• [TO DO] The required output is all lines below that contain the word "rows".

• [INPUT RECORDS]
The rows fall into hidden groups. There are 7 groups. Groups can overlap: rows of different groups may look alike. Groups are numbered from 0 in the order they first appear among the rows asked about.
The table, row by row:
0.6|1.0|-0.6|0.0|1.0|0.0|1.9|-0.2
-0.1|0.1|-3.6|0.2|0.6|-0.5|0.8|-0.1
0.1|-0.6|-2.1|0.4|0.9|0.1|2.1|-0.1
1.2|-0.6|-1.3|0.8|-1.0|-0.7|-4.3|0.7
0.4|1.9|0.3|-1.4|0.5|1.7|0.8|-0.3
-1.0|0.7|1.7|-1.6|-0.7|-0.5|1.6|-1.1
-0.4|-0.9|0.4|0.0|-0.9|-0.3|-0.5|-0.1
0.3|-0.7|4.5|1.0|0.6|0.1|0.1|-0.1
-0.2|1.9|2.1|-1.8|-0.3|0.3|3.4|-0.5
1.1|0.1|-2.0|-0.1|-0.5|-0.5|-0.1|0.9
-0.5|-0.5|0.0|0.2|-1.0|-0.5|1.2|0.5
0.8|-0.2|-0.6|0.4|0.6|0.3|-3.2|0.0
0.1|-0.5|-1.9|0.4|-1.5|-1.5|-5.0|0.2
-1.1|1.3|4.8|-1.3|-0.6|0.0|0.0|-0.7
-0.6|-0.8|1.2|-0.2|0.2|0.2|-0.3|-0.2
2.2|0.1|-1.8|0.1|0.4|0.6|-3.2|0.5
-0.4|0.1|2.3|0.1|0.7|1.5|3.6|-0.3
0.8|-1.0|-0.2|1.0|-1.3|-0.7|1.1|0.4
0.2|0.3|0.3|0.1|0.6|1.2|2.3|0.2
1.0|-0.6|-1.0|0.5|-0.6|-0.8|-4.0|0.1
-0.6|-0.7|4.4|0.0|0.4|0.5|-0.1|-0.4
0.7|0.3|-3.6|0.1|0.0|0.3|1.5|0.3
0.7|-0.1|2.1|0.0|-1.4|-0.9|-1.5|0.7
-0.2|0.4|0.8|-0.1|1.1|0.6|2.2|-0.4
-1.6|-0.5|-1.7|0.7|0.7|0.2|1.3|-0.8
0.2|-1.0|-2.9|0.4|-0.3|-0.8|1.1|0.4
-0.2|0.8|0.4|-1.6|-1.1|0.1|1.6|0.1
-0.8|-1.3|0.2|0.6|-0.9|-1.5|-4.2|0.3
-0.7|0.7|-1.9|0.2|2.7|1.7|2.7|-0.7
0.0|-0.5|0.6|0.4|-0.4|-0.3|1.2|-0.1
1.6|-0.4|-4.2|0.9|-1.1|-2.1|0.6|1.1
1.2|-0.3|-4.0|0.0|-1.0|-1.0|0.9|0.3
-0.8|0.5|1.4|-0.2|2.7|1.2|0.9|-0.9
0.4|0.5|-0.6|-0.1|-0.1|-0.1|1.8|0.5
-2.7|-1.1|1.1|0.2|-0.1|0.3|0.1|0.2
0.7|1.4|0.3|-0.1|2.8|2.4|1.7|-0.1
0.3|-1.3|-1.1|0.5|-1.1|-1.5|-4.3|0.4
0.7|-0.6|0.3|0.6|0.2|-0.2|0.0|0.2
0.0|-0.9|4.8|0.6|0.9|0.0|0.3|0.2
-0.2|-0.3|2.5|0.3|2.7|2.1|1.8|-0.5
-0.6|-1.7|1.6|0.2|-1.0|-1.2|-0.9|-0.2
-0.4|0.4|-2.4|-0.4|-1.3|-0.5|-4.3|1.0
0.2|0.1|-0.2|-0.1|-0.4|-1.4|1.1|0.2
Some new rows, each followed by its group:
-2.6|0.1|1.0|0.1|0.4|1.2|-2.6|-1.1 0
-0.1|-0.9|-3.5|0.1|-1.5|-1.2|0.3|0.4 1
-0.8|-0.8|1.0|-0.4|-0.1|0.1|1.1|-0.5 2
0.6|0.2|-2.0|0.2|-1.1|-0.6|-4.7|0.5 0
0.6|0.7|-0.7|0.2|-0.7|0.0|-0.6|0.5 3
-0.4|0.4|-1.6|0.4|-0.8|-1.8|-5.0|-0.2 0
0.1|-1.9|3.0|1.0|-2.5|-2.8|-2.0|0.5 4
-0.5|1.9|2.7|-1.8|0.5|1.4|4.3|-0.9 5
0.8|-0.2|-3.1|0.4|0.7|0.3|2.0|0.0 1
0.2|0.0|-1.1|0.2|-0.5|-0.6|-4.2|0.2 0
0.2|1.9|-0.9|-1.1|-0.2|0.9|-3.4|-0.2 0
-0.5|0.4|0.9|-0.1|1.1|-0.3|1.8|-0.4 2
-0.9|0.0|-0.4|-0.1|-1.5|-0.7|1.3|0.1 2
1.1|-0.9|-0.4|0.7|-1.5|-1.9|0.7|0.6 2
-0.9|0.4|2.7|-1.5|-1.0|-0.4|2.6|-0.5 5
0.0|-0.1|-0.9|0.3|-0.6|-0.5|-0.8|0.5 6
-0.5|0.3|1.5|0.2|2.1|2.6|1.7|-0.7 6
0.1|0.2|3.8|0.3|-0.1|0.1|-0.3|0.3 4
-0.1|2.0|3.3|-1.7|1.7|2.5|4.9|-1.0 5
-0.1|-0.7|0.3|0.6|0.1|0.0|-3.4|-0.1 0
0.3|-0.1|-0.9|0.2|-1.3|-1.2|-0.5|0.5 6
1.3|0.4|-3.5|0.8|0.7|0.7|2.4|0.6 1
0.2|1.1|0.6|-0.1|2.8|1.8|1.0|-0.4 3
-0.4|-0.3|-0.2|-0.1|1.4|1.2|-3.0|-0.1 0
-0.5|0.2|1.4|0.2|1.1|1.3|2.4|0.1 2
-0.8|1.8|-1.6|-1.7|1.4|1.9|3.0|-1.1 1
0.3|0.5|-2.5|0.4|1.5|1.7|2.6|-0.3 1
-0.2|-0.2|0.4|0.3|-0.6|-0.5|1.1|0.0 2
-1.5|-0.3|-0.1|-1.2|-2.4|-1.5|-5.3|-0.2 0
0.6|0.2|0.8|0.1|-0.5|-0.1|2.9|0.3 5
1.3|-0.2|-0.4|0.2|0.4|-0.2|-0.4|0.5 3
0.4|-1.4|0.0|0.8|-0.5|-1.1|-3.9|0.2 0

• [RESULT]
The rows fall into hidden groups. There are 7 groups. Groups can overlap: rows of different groups may look alike. Groups are numbered from 0 in the order they first appear among the rows asked about.
Some new rows, each followed by its group:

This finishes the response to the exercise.